=== MATERIAL SUPPLIED ===

Each row is a point. Two turns around zero, p and q, are shown by what they do to some points. Where does a point land after both, in the order given? Backwards means that the second turn is done in reverse. Each puzzle has new turns, and all numbers are rounded.

Turn p:
[-11.8  -7.1 -36.8] => [-15.7   3.2 -35.9]
[ 9.9 12.2 25.3] => [11.1  4.8 27.2]
[ 7.8 13.7 18.2] => [ 7.7  8.1 21.3]
[-14.8 -25.1 -19.3] => [-12.3 -19.8 -26.0]
[23.0  6.4 10.9] => [22.7  7.7 10.8]
[-14.1   0.0   1.6] => [-13.4  -4.0   2.5]
Turn q:
[17.9 22.9 14.1] => [22.1 19.5 13.2]
[-16.8  -9.4 -31.9] => [-24.7  -2.7 -27.8]
[  2.1 -26.2  -9.3] => [ -1.8 -23.9 -14.3]
[-11.1  21.4  -5.9] => [-10.9  22.2   1.3]
[ 14.4 -18.0   9.8] => [ 15.3 -19.7   2.2]
[-6.4  9.3 23.3] => [ 0.1  4.6 25.5]
Where do these land?
q, then p: [15.6 16.0 -0.3] => [12.1 18.4  3.4]
q, then p: [-22.6  15.5  -3.8] => [-23.6   7.6  12.2]
p, then q: [ 14.4 -19.6  34.1] => [ 26.6 -30.3  11.4]
p, then q: [-18.8 -11.3 -24.7] => [-25.9  -1.0 -20.5]
p, then q: [11.4 -0.6 -5.3] => [ 8.7  5.0 -7.5]

Turn p:
[ -5.3  -3.0 -12.5  -8.6] => [ -6.3   4.2 -10.0 -10.5]
[-11.5  -6.7  -1.3   2.8] => [-12.9  -3.8  -2.3   1.4]
[-22.4   0.2  18.0 -15.5] => [-19.0  -3.8  22.3 -13.9]
[19.7 28.9 13.7 42.6] => [23.2 14.3 13.9 47.8]
[ 22.8 -11.9 -16.8 -27.0] => [ 20.1  -4.9 -19.7 -29.3]
[ -5.1   0.7 -13.7 -20.5] => [ -4.6   8.5  -7.8 -21.9]
[ 1.8 -8.3 12.6 26.3] => [ -0.7 -14.6   3.4  26.4]
Turn q:
[ -6.0 -10.5  15.8   8.4] => [  1.5 -13.0  17.2  -0.9]
[ 11.3 -28.0   3.7  -1.6] => [ 19.8 -22.6  -3.2  -3.8]
[ -9.5 -24.0  -0.3 -10.6] => [ -2.6 -25.5  -6.9  -8.6]
[ 3.8 22.6 13.2 -7.4] => [ -2.6  21.9   9.5 -13.2]
[  0.4  39.8 -32.4  11.2] => [-16.1  39.0 -16.5  26.5]
Where do these land?
q, then p backwards: [  9.0 -23.0  -2.5  11.8] => [ 19.7 -11.9  10.6  10.7]
q, then p backwards: [ 20.6   2.9  10.2 -11.6] => [ 15.8   9.8  -4.9 -17.3]
q, then p backwards: [ 14.3  20.5 -19.4 -13.2] => [  1.9  13.3 -31.5   0.4]
q, then p: [-27.4  14.6  11.3 -13.1] => [-26.3   4.6  17.9 -15.2]
q, then p: [ 15.2 -18.6   7.1  34.7] => [ 22.3 -25.2   2.2  26.4]
q, then p: [-31.6   3.5  -6.6  -8.7] => [-33.2   0.6   0.0  -5.3]

Turn p:
[-12.4  10.3  14.6 -26.3 -25.4   0.5] => [ -7.9  10.8  20.4 -11.7 -32.5   5.0]
[ 18.4 -10.2   6.8  -1.4  22.4   0.0] => [ 21.4 -12.2   0.5  -5.1  14.6 -12.1]
[ 11.3 -15.5   9.3  37.5  30.9  25.2] => [ 21.1 -22.3   3.9  28.2  40.3   8.5]
[  1.3  -5.9 -13.3  -1.4  -5.4  21.0] => [  4.2 -10.8  -9.9   2.1  -5.7  20.4]
[-39.1  13.2 -21.2 -14.4  -6.9   0.9] => [-35.0  11.0  -2.3 -21.3  -4.5  24.0]
[ 11.0 -15.2   3.4  13.4  -0.1 -22.7] => [ -2.7  -7.0  -7.2  11.9   3.8 -28.2]
[  9.4  23.2   0.3  -7.5 -15.5 -24.9] => [ -1.2  30.4  -5.4  -4.2 -16.0 -17.7]
Turn q:
[ 13.7  -6.5  -3.9  14.4 -16.0  18.6] => [ 12.6 -10.9 -20.1   2.6 -18.4   5.5]
[17.4 -1.0 17.3 -4.5  2.5  7.2] => [22.4 -5.5  5.9 -9.8  0.8  4.0]
[-26.1 -16.3   1.6  -7.8  -8.4 -34.5] => [-28.6 -12.4  17.2   6.0   8.6 -29.8]
[-19.7 -12.4 -11.0  -4.1  13.4  17.5] => [-18.8  -9.7  -8.9   1.8  14.2  20.9]
[23.4 -5.4  2.3  8.7 15.4  8.8] => [ 25.7   0.7 -12.2   1.7  11.3   5.8]
[ 14.9  11.4   1.7 -18.2   1.8   8.7] => [ 10.0   9.9   1.2 -22.7  -1.1   7.1]
[-52.6  52.8  12.5   0.7  -7.8   6.5] => [-35.0  26.5  43.5  15.2 -29.3  30.1]
[ 16.4  -1.9 -10.2 -15.7   3.1 -21.2] => [  2.3  11.3  -4.4 -15.9  12.0 -23.1]
[ 12.7 -20.6 -10.4  26.5  -4.1 -11.6] => [  9.5  -9.7 -22.3  21.1   1.9 -20.4]
Where do these land?
q, then p: [ 25.0 -39.9   1.6 -30.6 -25.4  -5.8] => [ -6.9 -28.5 -15.8 -36.8 -19.7 -31.4]
q, then p: [-16.4  37.7  22.2  10.6   5.2  13.3] => [16.9 13.2 27.4 28.5 -9.2 19.8]
q, then p: [-19.3 -21.2 -10.4  -4.3  20.6 -12.4] => [-14.6 -10.0   5.7  -9.7  32.9  -0.7]
p, then q: [ 3.7  4.1  9.2 20.3 13.2  0.2] => [13.9  8.7  2.4 15.3 13.5  3.2]
p, then q backwards: [ -2.9   2.9 -11.2  -2.6  14.4 -12.3] => [  5.6  -6.4 -13.2 -14.0   6.3  -5.0]
q, then p backwards: [-17.9   8.4  -0.1  22.1 -22.5  -6.6] => [ -2.5  -8.0   9.7   8.7 -34.1  -5.5]
q, then p: [ 22.8 -20.0 -15.6 -20.5   1.5  25.5] => [  9.3 -18.1 -24.3 -31.9  -7.9  12.2]
p, then q backwards: [ 4.9 28.0  4.3  5.1 -6.9 -2.0] => [ 5.7 26.2 -5.8  6.7  9.0 -5.2]

Turn p:
[-24.1 -17.3 -13.0   3.7  41.3  11.9] => [  2.8 -37.1   3.3  30.8  -1.8  23.8]
[  7.2 -12.9 -14.1  -1.9 -14.0  15.3] => [  2.2  -7.7  -3.0 -22.2 -14.6   8.5]
[ 28.4 -10.5  11.2  -9.5  13.5   1.7] => [23.0 -0.4 25.3 -1.7 -7.1 -9.6]
[ 10.1  43.6   4.6  -5.0 -23.6   2.3] => [ 11.5  31.8 -23.4 -17.4  23.1  -9.2]
[  1.2  -9.9   0.7 -14.3   6.1 -13.2] => [ -4.4 -11.4  14.6  -0.3   5.5 -11.1]
[ 21.1   2.9  -1.4   5.2  -1.7 -15.1] => [  7.5   6.0  -0.1  -0.9  -8.6 -23.4]
[-43.9   4.0  12.0  21.8 -21.6  -2.8] => [-42.6  18.7 -16.6  11.7   3.6  21.1]
Turn q:
[  4.4 -28.2  11.9  17.8  30.0 -15.0] => [-15.8  -0.9  11.0  11.2  10.6 -42.3]
[  7.1  24.1   9.1  26.7  -9.6 -10.8] => [ 15.0  26.6  14.7  15.3 -15.7   2.3]
[-13.2  -5.3 -21.0 -14.3 -17.6  11.0] => [  2.3 -20.3 -18.0 -13.2 -12.5  14.4]
[ 15.4 -23.0 -25.2 -20.7  24.2  17.4] => [-10.0 -21.2 -35.5   3.7  28.6  -9.0]
[  2.4  12.6   9.5 -10.6 -23.4  18.2] => [11.7 -7.6  8.8 -0.4  1.0 31.2]
[ -4.6   3.9  19.2   7.9  21.6 -34.6] => [-10.0  28.3  19.3 -10.6   3.2 -27.1]
[-14.6  23.5  10.4  13.8  -5.7   4.5] => [ -6.8  15.9  13.3   6.4 -17.5  17.1]
[  3.1  -7.5 -14.0 -20.4 -19.3   9.4] => [ 13.5 -20.8 -13.7 -12.2   2.2  13.3]
Where do these land?
p, then q: [-22.9   1.6  -8.0 -10.2 -22.1  -5.4] => [-26.4  -5.8 -12.5 -17.1  -4.4   3.2]
q, then p: [ 2.0 -0.1 17.5 16.4 -5.6 -3.5] => [-2.5 22.6  6.9  6.5 -3.2 -2.7]
p, then q backwards: [-6.0 12.2 47.2  6.8 22.3  0.0] => [26.5 27.1 28.7 23.0  9.9  8.3]
q, then p: [ -4.8 -16.3  15.1  -4.5  10.8 -27.0] => [-11.3   1.0  18.1   9.1  22.0 -19.0]
p, then q: [ 25.8 -15.6 -11.5  -2.6  12.5  29.6] => [ 29.6 -23.0   5.9   7.6  23.1   7.0]
q, then p: [ 13.3  24.2 -11.7  -7.0 -14.1   8.0] => [ 27.9  -0.3 -13.1 -12.0  -6.9   8.3]
p, then q: [ -7.4  -6.1 -48.8   1.0  -3.8  -1.7] => [  5.3 -34.2 -24.6 -17.1  -7.5 -18.3]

===

#### [THE PROBLEM]
Include in the answer nothing but an exact repetition of the lines from the one with "q, then p: [ 13.3" through the end of the material.

#### [SOLUTION TO THIS TASK]
q, then p: [ 13.3  24.2 -11.7  -7.0 -14.1   8.0] => [ 27.9  -0.3 -13.1 -12.0  -6.9   8.3]
p, then q: [ -7.4  -6.1 -48.8   1.0  -3.8  -1.7] => [  5.3 -34.2 -24.6 -17.1  -7.5 -18.3]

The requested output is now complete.